- [ABOUT THIS TASK] Reprint every line of the data, keeping each character intact.

Stored entries
============

128 stands for zero in the data rows.
Some points, one per row:
[ 98 161 107 140 101 161  83 149 156 155 149 121 130 108 113 198]
[109 166 117 145 109 160 132 161 212 154  75 157 107 106 153 110]
[162 140  97 132  94 166  70  92 152 129  94 145 170 100 137 156]
[ 92 127  86  59  79 173  62 135 156 152  80 128  92 177 110 141]
[135  89 182 129 119  61 134 156 114 145 136 131  81 115 104 103]
[111 127 113  97 119 127 128  90 179 144 120 140 121 189  87 194]
[156  98 158 131 141  89 103 146  89 138  97 151  51 199 163 103]
[169 170  79 131 150 164 119 126 144 140  66 134  83 102 164 148]
[144 130  94  91 148 146 117  84 171 107 158 170  59 133  94  99]
[ 89 122 118 145  55 142  97 151 154 215  72 156 131 198 170 106]
[124 127 129  99  81 175  95 113 130 170  77 125 193  98 174 152]
[ 92 165  95 140 107 148  74 134 147 162 146 121 135 109 124 202]
[ 82  74 162 163 139  89 117  68  81 132 110 170  68 140 151 123]
[ 95 124 128 152  64 141 103 145 150 217  76 159 128 201 166 104]
[ 88 127 117 153  61 136  92 150 142 206  75 150 117 207 184 109]
[144 133 118 119 120 164 117  66 132 153 140 135  45  80 124 176]
[172 174  94 140 169 164 136 137 137 134  62 120  78 109 171 135]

============

- [RESPONSE AREA]
128 stands for zero in the data rows.
Some points, one per row:
[ 98 161 107 140 101 161  83 149 156 155 149 121 130 108 113 198]
[109 166 117 145 109 160 132 161 212 154  75 157 107 106 153 110]
[162 140  97 132  94 166  70  92 152 129  94 145 170 100 137 156]
[ 92 127  86  59  79 173  62 135 156 152  80 128  92 177 110 141]
[135  89 182 129 119  61 134 156 114 145 136 131  81 115 104 103]
[111 127 113  97 119 127 128  90 179 144 120 140 121 189  87 194]
[156  98 158 131 141  89 103 146  89 138  97 151  51 199 163 103]
[169 170  79 131 150 164 119 126 144 140  66 134  83 102 164 148]
[144 130  94  91 148 146 117  84 171 107 158 170  59 133  94  99]
[ 89 122 118 145  55 142  97 151 154 215  72 156 131 198 170 106]
[124 127 129  99  81 175  95 113 130 170  77 125 193  98 174 152]
[ 92 165  95 140 107 148  74 134 147 162 146 121 135 109 124 202]
[ 82  74 162 163 139  89 117  68  81 132 110 170  68 140 151 123]
[ 95 124 128 152  64 141 103 145 150 217  76 159 128 201 166 104]
[ 88 127 117 153  61 136  92 150 142 206  75 150 117 207 184 109]
[144 133 118 119 120 164 117  66 132 153 140 135  45  80 124 176]
[172 174  94 140 169 164 136 137 137 134  62 120  78 109 171 135]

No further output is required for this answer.